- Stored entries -
::::
Each row of a before or after table is a point. The points were changed in one or more steps. Then noise was added and the rows were shuffled. The steps act on how far a point lies along the listed directions, d1 being the first. Write out the steps. A step turns or swaps two directions, mirrors them in a line or flattens them onto one, adds a multiple of one to another, or multiplies one. Angles are multiples of 10 degrees, from the lower direction toward the higher: turns from -170 to 170, lines from 10 to 170 but not 90. Use the fewest steps. Two steps may share a direction if one is a turn and the other turns, adds or multiplies; they go together, in the order done. Otherwise the lowest direction goes first.
In the rows, 128 means zero.

Directions:
(1): [126  76 166]
(2): [181 148 158]
(3): [ 92 160 170]
Before (14 x 3):
[[129 127 128]
 [184 140 129]
 [188 104 141]
 [174  94 161]
 [132 117 103]
 [ 98 120 137]
 [107 138  93]
 [142 120 104]
 [ 82 109 100]
 [105 142 100]
 [ 76 127  83]
 [ 71  95  94]
 [129 102  65]
 [165  90  90]]
After:
[[126 127 125]
 [153 158 109]
 [167 105  93]
 [122 168  87]
 [147 163 122]
 [156  45 101]
 [ 96 158 134]
 [119 172  68]
 [139 187  93]
 [196 107  34]
 [196  59  41]
 [171  70 131]
 [119  54 112]
 [154 116  90]]
Steps: turn d1 and d2 by -80 degrees; multiply d3 by 2

Directions:
(1): [ 91 188 164 115 145 167]
(2): [140 164 137 140  48 115]
Before, 8 rows:
[[ 82 167 164 106 165 157]
 [150  91 115 127 101 102]
 [ 93 196 135 133 168 166]
 [142 209 164 139  42 138]
 [142 228 151 131  53 154]
 [152  64  94 132 148 143]
 [150  80  97 112 112 113]
 [121  95 119 138 148 107]]
After:
[[113 109 138 110 174 140]
 [109 229 183 120 114 175]
 [121 239 164 123  98 177]
 [146 170 105 161  57 106]
 [141 138 130 135  49  94]
 [121  98 116  99 171 145]
 [149  66  95 129 162 150]
 [122  98 118 139 149 109]]
Steps: swap d1 and d2

Directions:
(1): [181 153 142 200 100 110 122 109 111 123 195]
(2): [ 82  82 113 135  85 116 178 156 162  82 174]
(3): [136  96  97 119 106 160  40 117 120  70 132]
(4): [ 91  97 130 172  71 152 104 113 141 203 107]
(5): [128 138  65 108 162 114 109 100 190 168 180]
Before (8 x 11):
[[171 199 152 117 193 110 107  97 121 203 106]
 [118 131 163 163  95 146 116 126 122 141 141]
 [ 92 101 131  88 119 159 106 146 119  81 113]
 [106  86 139 105 119 157  94 129 113  87  90]
 [151 107 113 128 139 126 107 131 131  80 159]
 [115 142 159 151  83 137 146 127 100 155  97]
 [140 157 109 102 171 114 149 100 166 141 154]
 [122 115 139  98 114 138 141 154  90  71  96]]
After (8 x 11):
[[108 110 135 110 110 153 104 141 114  80 134]
 [ 93 162 132  12 234 136 115 125 146 209   8]
 [108 138 157 142  87 140 145 129 103 157  88]
 [134 120 142 113 108 134 140 150  86  70 111]
 [164 113 117 146 133 122 105 126 125  78 175]
 [120 132 164 166  94 146 115 126 122 140 142]
 [110  88 140 109 117 156  95 128 111  86  93]
 [133 155 107  94 176 116 149 103 168 142 146]]
Steps: add 1.5 times d2 to d1

Directions:
(1): [150 109 153 156 136 106 113 155  96 198 120  95  69 197]
(2): [112 111 163  82 118 158  83 135 206 156 148 101  78  87]
(3): [157 133 112 138 219 153  77 191 129  86 154 127 133 133]
(4): [100  99 101  77 120 135 182 175  80  89 127  71  87 111]
Before (8 x 14):
[[ 93 140 129  98 100 142 135 133 156  88 126 114  99  79]
 [159 129 155 159 124 112  77  96 181 183 134 161 130 142]
 [133 132 136 145  87 107 173  65 116 157 101 159 153 174]
 [141 112 175 113 111 125  46 107 181 210 132  97  86 132]
 [137 121 110 108 130 136 147 140 127 115 124 124 124 102]
 [137 131 186 166  66  94 106  28 168 210 102 176 136 126]
 [135 103 109 147  98  87 202 166  37 167  94 106 100 188]
 [122 126 177 144  73 110 127  77 163 228 113 109  82 159]]
After:
[[136 127 110 102 126 137 150 138 129 112 123 125 129  96]
 [136 132 138 143  91 108 168  61 114 159 103 159 150 175]
 [122 124 187 148  73 108 118  81 159 242 109 102  72 169]
 [139 100 114 158  99  81 199 175  39 178  92  99  87 207]
 [ 90 148 126  93  96 147 138 127 157  84 127 119 108  78]
 [142 107 174 118 108 121  47 114 178 221 129  97  76 141]
 [136 130 186 168  66  90 110  29 163 211 103 176 138 132]
 [160 129 157 161 128 107  80  96 179 183 133 158 130 148]]
Steps: multiply d1 by 1.3

Directions:
(1): [100  96 101 151 130 160 138 117  56  76  80 112  54 130 168 134  95  63
 129 137]
(2): [ 87  57 121  90  76 141 124  93 100 133 142 182 108 122 122  75 176 167
 173  83]
(3): [ 75 152 147 132 108 126  90  76 133 147  42 187 186  98 112 145 129  87
  91 130]
Before (11 x 20):
[[130 161 139 153 145 136 110 112 117 101  83 118 118 124 134 166  96  84
   99 154]
 [147 119 124 127 127 127 135 141 139 138 150 124 112 141 131 112 131 141
  143 124]
 [134  96 110 127 131 139 140 139 100 118 129 108  93 129 150 122 110 112
  126 133]
 [116 142 152 134 124 128 115 108 140 148 112 150 180 119 124 142 130 115
  116 126]
 [108 133 130 140 139 128 122 116 117 123  88 132 139 121 120 131 124  95
  110 131]
 [ 93  93 131 133 105 126 133 109 106 125 104 142 125 115 128 114 147 131
  140 104]
 [ 95 126 117 121 107 146 117 105 106 132  92 172 131 105 124 132 131 104
  118 122]
 [156 133 120 143 141 135 147 146 128  99 123 103 109 125 137 136 120 119
  124 139]
 [130 139 128 129 109 118 120 114 138 157 152 149 169 122 111 120 146 170
  135 122]
 [162 137 137 139 144 129 144 149 124 115 156  96 120 137 139 149 118 138
  127 141]
 [173 143 133 125 139 104 148 164 168 146 191 102 149 124 110 125 140 179
  122 134]]
After:
[[117 168 142 136 108 110 102  98 155 172 114 170 211 109  99 138 141 152
  109 130]
 [130 111 126 120 114 128 127 126 137 143 138 145 121 134 125 106 141 142
  144 115]
 [176  91 104 128 137 142 172 168 111  86 182  81  60 143 148 107 134 156
  164 123]
 [192 126 113 150 168 143 158 175 103  73 185  44  36 162 158 145  93 129
  146 152]
 [182  86 119 118 134 137 170 171 107 103 227  77  66 156 149 112 141 188
  176 118]
 [ 85 175 130 145 123 141  99  93 119 138  33 177 169  92 120 170 104  57
   74 147]
 [120  81 107 122 120 144 138 128  88 114 123 119  84 126 152 114 116 111
  133 125]
 [ 53 145 152 153 106 120  97  68 118 140   8 180 191  86 116 152 128  70
   84 124]
 [183 101 123 101 122 107 162 174 164 148 248 101 122 135 109  89 169 231
  163 109]
 [140 163 152 145 145 123 123 130 152 146 125 124 181 126 126 156 116 113
  107 140]
 [129 139 124 150 157 128 135 138 118 114 108 103 123 132 128 139 111  94
  111 141]]
Steps: multiply d1 by 1.3; turn d2 and d3 by 70 degrees; multiply d3 by 3

Directions:
(1): [197 114 172 174 160 197  96 109 161 195 129 117  67  86 177 152 143 139
 162 187 123 115 109 107  91 103  83  91 122 135 112  54  94 209 131 141
 134 126  95 101 108 136  84  59 125 145 107 153]
(2): [133 110 140 108 181 110  77 154  68 129  85 128 133 122  83 130 144 131
 149 168 100 154 181 196 181 105 111 201 157 233  88 122  76  83 122  63
 139 157  95 160 128 123 115  69 128 156 112 142]
Before (10 x 48):
[[104  97 156 132 169 106 104 151  77 156 109 141 117 122  81 126 126 113
  147 150  99 129 165 190 161 135  93 170 148 232 101 102  87  96 123  89
  125 158 106 130 111 124  98  78 122 165 122 143]
 [194 123 180 183 129 199 116  86 176 186 180 101  49  70 217 157 141 145
  133 162 123 101  77  75  77  97  84  73 109  96 135  63 112 243 136 188
  127 131 135 101 120 130  97  77 130 105 109 165]
 [210 105 219 162 174 210  80 116 151 212  86 101  49  67 193 179 155 129
  197 234 124 124 126 111 112  77  69  86 112 174 107  23  82 218 101 135
  136 125  90  95 116 138  40  54 130 157 105 186]
 [ 94 122 139  79 171  84  70 144  53  89  82 139 186 130  74 139 139 120
  138 128  86 132 190 222 193 110 110 249 158 209 109 127  91  49 121  73
  108 164 107 177 126 114 125 102 137 142 106 112]
 [165 128 141 125 137 158  90 122 142 149 120 139 121 124 133 110 126 119
  135 160 126 125 148 111 143 116 118 149 142 129 128 122 105 152 130 141
  145 123 102 123 136 108 126 122 126 131 137 138]
 [ 86 137  95 134  87  86 129 136 137  87 152 136 148 165 131  88 107 124
  106  87 138 114 132 114 108 145 147 122  98  79 177 167 152 102 109 144
  115 144 140 123 115 119 162 171 128 121 149 115]
 [ 95 129  86  44 144  52 116 169  26  57  71 148 196 156  42  90 113 128
  119  79 106 172 189 204 222 159 163 215 161 229 106 219  89  14 101  42
  148 148 157 208 175 131 153 164 134 156 140 128]
 [174 110 146 165 163 168  96 122 121 151 120 119  91  98 153 148 146 156
  162 184 120 119 117 130 113 103  85 115 124 163 115  82 110 162 126 124
  145 143  97 124 110 141 128  76 132 143 107 170]
 [156 147 158 155 108 186 128 117 193 184 176 130  67 108 189 133 126 111
  105 124 139 103  57  56  63 141 102  62 107  43 134 108 138 198 141 170
  109 113 136 116 122 149  95 131  99 128 127 131]
 [ 67 145  99 117  86 109 191 119 151  64 154 112 159 146 140 140 117 124
   97  86 153 129  95 113 126 140 171 132 110  64 145 174 176 100 148 150
  111 122 180 152 148 134 171 201 143 100 173  95]]
After:
[[145 130 172 140 106 161 146 110 168 149 115 112 100 108 181 157 133 119
  151 150 150 115 104  79 109 116 125  63  94  87 149  93 152 180 101 172
  123 103 144  97 135 133  87 160 133 122 138 153]
 [107 125  97  47 158  64 102 168  23  70  67 143 192 146  41  96 117 131
  129  93 102 171 197 206 225 151 156 219 163 249  96 204  75  20 105  32
  148 153 144 207 171 130 146 143 135 160 134 136]
 [111 128 133 138 135 140 142 123 142 107 131 104 126 117 147 155 133 133
  125 143 131 136 112 137 131 113 133 149 125 126 116 124 125 126 149 124
  122 136 140 153 137 138 137 129 142 127 151 120]
 [ 73 107 134 119 133  85 139 150  85 128 123 144 140 142  79 115 112 108
  127 109 112 126 150 176 157 154 117 159 140 194 120 136 119  79 121 108
  119 147 132 127 120 125 123 129 122 149 138 127]
 [165 136 161 175  98 181 144  86 181 160 193 105  69  88 214 148 131 141
  113 131 132  97  69  61  76 114 104  59 100  63 153  94 141 227 137 202
  123 122 158 101 125 130 116 122 132  89 121 151]
 [140 123 119 150 126 143 133 122 127 118 137 123 119 123 149 136 134 150
  141 142 134 117 103 115 107 124 111 105 115 120 136 119 147 141 128 145
  138 132 123 124 118 140 153 133 133 125 124 154]
 [155 147 158 155 111 189 127 117 193 187 176 130  68 105 190 136 124 112
  109 129 138 105  56  60  64 143 101  59 107  42 133 106 136 198 143 170
  111 114 135 116 120 149  96 129  99 128 126 134]
 [154 130 132 121 122 147 107 122 144 138 126 144 130 134 131 104 120 116
  123 143 132 125 145 107 137 127 126 144 139 111 136 135 122 141 131 148
  140 118 112 122 139 109 136 144 130 124 142 131]
 [ 76 130 126  73 153  70  92 143  57  70  92 145 198 141  69 131 130 120
  124 106  94 129 183 212 189 116 124 241 153 186 121 144 110  37 123  84
  106 159 123 176 133 112 140 131 140 132 116 103]
 [119 126 121 147 121 110  97 137 130 118 136 129 121 141 136  95 118 128
  128 129 123 116 144 132 109 124 120 133 107 120 154 134 118 123 108 127
  124 156 114 122 107 121 137 117 126 139 134 133]]
Steps: flatten d1 and d2 onto the line at 130 degrees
::::
The lines you need are those containing "turn"; find them in the records and copy them.

Each row of a before or after table is a point. The points were changed in one or more steps. Then noise was added and the rows were shuffled. The steps act on how far a point lies along the listed directions, d1 being the first. Write out the steps. A step turns or swaps two directions, mirrors them in a line or flattens them onto one, adds a multiple of one to another, or multiplies one. Angles are multiples of 10 degrees, from the lower direction toward the higher: turns from -170 to 170, lines from 10 to 170 but not 90. Use the fewest steps. Two steps may share a direction if one is a turn and the other turns, adds or multiplies; they go together, in the order done. Otherwise the lowest direction goes first.
Steps: turn d1 and d2 by -80 degrees; multiply d3 by 2
Steps: multiply d1 by 1.3; turn d2 and d3 by 70 degrees; multiply d3 by 3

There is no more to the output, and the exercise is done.